▶ [What you should do]:
Copy out the entries that come next, exactly.

====== Data to process ======

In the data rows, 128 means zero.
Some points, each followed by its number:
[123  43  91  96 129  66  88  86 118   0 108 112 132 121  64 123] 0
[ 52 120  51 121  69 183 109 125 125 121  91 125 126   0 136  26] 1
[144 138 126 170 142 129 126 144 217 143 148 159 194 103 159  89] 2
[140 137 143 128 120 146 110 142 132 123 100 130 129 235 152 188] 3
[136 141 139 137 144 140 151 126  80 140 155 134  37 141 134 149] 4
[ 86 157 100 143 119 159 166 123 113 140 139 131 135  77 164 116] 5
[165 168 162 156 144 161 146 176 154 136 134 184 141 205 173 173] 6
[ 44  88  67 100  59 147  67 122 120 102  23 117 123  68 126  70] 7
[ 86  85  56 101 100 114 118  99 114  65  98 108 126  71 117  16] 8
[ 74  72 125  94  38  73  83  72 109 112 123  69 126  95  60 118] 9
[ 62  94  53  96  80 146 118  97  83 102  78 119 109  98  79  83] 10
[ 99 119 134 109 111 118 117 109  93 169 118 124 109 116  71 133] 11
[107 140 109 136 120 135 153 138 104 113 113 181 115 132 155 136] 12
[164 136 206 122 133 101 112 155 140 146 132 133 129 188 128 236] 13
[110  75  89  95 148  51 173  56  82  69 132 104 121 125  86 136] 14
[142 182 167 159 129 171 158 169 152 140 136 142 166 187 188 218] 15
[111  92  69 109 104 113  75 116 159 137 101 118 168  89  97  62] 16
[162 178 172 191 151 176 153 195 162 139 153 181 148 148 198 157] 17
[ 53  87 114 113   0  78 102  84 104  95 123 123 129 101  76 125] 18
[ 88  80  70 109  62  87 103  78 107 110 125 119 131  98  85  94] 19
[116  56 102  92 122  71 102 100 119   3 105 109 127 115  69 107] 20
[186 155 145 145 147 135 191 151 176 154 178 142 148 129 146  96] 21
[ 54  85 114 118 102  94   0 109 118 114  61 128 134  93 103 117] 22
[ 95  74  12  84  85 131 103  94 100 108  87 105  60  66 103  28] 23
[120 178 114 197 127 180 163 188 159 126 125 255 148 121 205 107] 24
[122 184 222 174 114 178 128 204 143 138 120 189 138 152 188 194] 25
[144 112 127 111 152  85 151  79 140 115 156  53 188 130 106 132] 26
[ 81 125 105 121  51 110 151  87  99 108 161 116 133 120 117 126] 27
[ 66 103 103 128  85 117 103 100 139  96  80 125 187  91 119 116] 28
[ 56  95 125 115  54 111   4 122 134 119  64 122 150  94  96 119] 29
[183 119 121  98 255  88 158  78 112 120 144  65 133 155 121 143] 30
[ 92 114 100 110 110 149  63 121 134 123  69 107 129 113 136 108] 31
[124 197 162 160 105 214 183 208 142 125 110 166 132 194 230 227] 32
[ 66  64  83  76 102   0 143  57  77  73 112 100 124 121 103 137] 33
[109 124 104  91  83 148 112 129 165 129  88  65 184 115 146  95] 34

======

▶ [Result below]:
In the data rows, 128 means zero.
Some points, each followed by its number:
[123  43  91  96 129  66  88  86 118   0 108 112 132 121  64 123] 0
[ 52 120  51 121  69 183 109 125 125 121  91 125 126   0 136  26] 1
[144 138 126 170 142 129 126 144 217 143 148 159 194 103 159  89] 2
[140 137 143 128 120 146 110 142 132 123 100 130 129 235 152 188] 3
[136 141 139 137 144 140 151 126  80 140 155 134  37 141 134 149] 4
[ 86 157 100 143 119 159 166 123 113 140 139 131 135  77 164 116] 5
[165 168 162 156 144 161 146 176 154 136 134 184 141 205 173 173] 6
[ 44  88  67 100  59 147  67 122 120 102  23 117 123  68 126  70] 7
[ 86  85  56 101 100 114 118  99 114  65  98 108 126  71 117  16] 8
[ 74  72 125  94  38  73  83  72 109 112 123  69 126  95  60 118] 9
[ 62  94  53  96  80 146 118  97  83 102  78 119 109  98  79  83] 10
[ 99 119 134 109 111 118 117 109  93 169 118 124 109 116  71 133] 11
[107 140 109 136 120 135 153 138 104 113 113 181 115 132 155 136] 12
[164 136 206 122 133 101 112 155 140 146 132 133 129 188 128 236] 13
[110  75  89  95 148  51 173  56  82  69 132 104 121 125  86 136] 14
[142 182 167 159 129 171 158 169 152 140 136 142 166 187 188 218] 15
[111  92  69 109 104 113  75 116 159 137 101 118 168  89  97  62] 16
[162 178 172 191 151 176 153 195 162 139 153 181 148 148 198 157] 17
[ 53  87 114 113   0  78 102  84 104  95 123 123 129 101  76 125] 18
[ 88  80  70 109  62  87 103  78 107 110 125 119 131  98  85  94] 19
[116  56 102  92 122  71 102 100 119   3 105 109 127 115  69 107] 20
[186 155 145 145 147 135 191 151 176 154 178 142 148 129 146  96] 21
[ 54  85 114 118 102  94   0 109 118 114  61 128 134  93 103 117] 22
[ 95  74  12  84  85 131 103  94 100 108  87 105  60  66 103  28] 23
[120 178 114 197 127 180 163 188 159 126 125 255 148 121 205 107] 24
[122 184 222 174 114 178 128 204 143 138 120 189 138 152 188 194] 25
[144 112 127 111 152  85 151  79 140 115 156  53 188 130 106 132] 26
[ 81 125 105 121  51 110 151  87  99 108 161 116 133 120 117 126] 27
[ 66 103 103 128  85 117 103 100 139  96  80 125 187  91 119 116] 28
[ 56  95 125 115  54 111   4 122 134 119  64 122 150  94  96 119] 29
[183 119 121  98 255  88 158  78 112 120 144  65 133 155 121 143] 30
[ 92 114 100 110 110 149  63 121 134 123  69 107 129 113 136 108] 31
[124 197 162 160 105 214 183 208 142 125 110 166 132 194 230 227] 32
[ 66  64  83  76 102   0 143  57  77  73 112 100 124 121 103 137] 33
[109 124 104  91  83 148 112 129 165 129  88  65 184 115 146  95] 34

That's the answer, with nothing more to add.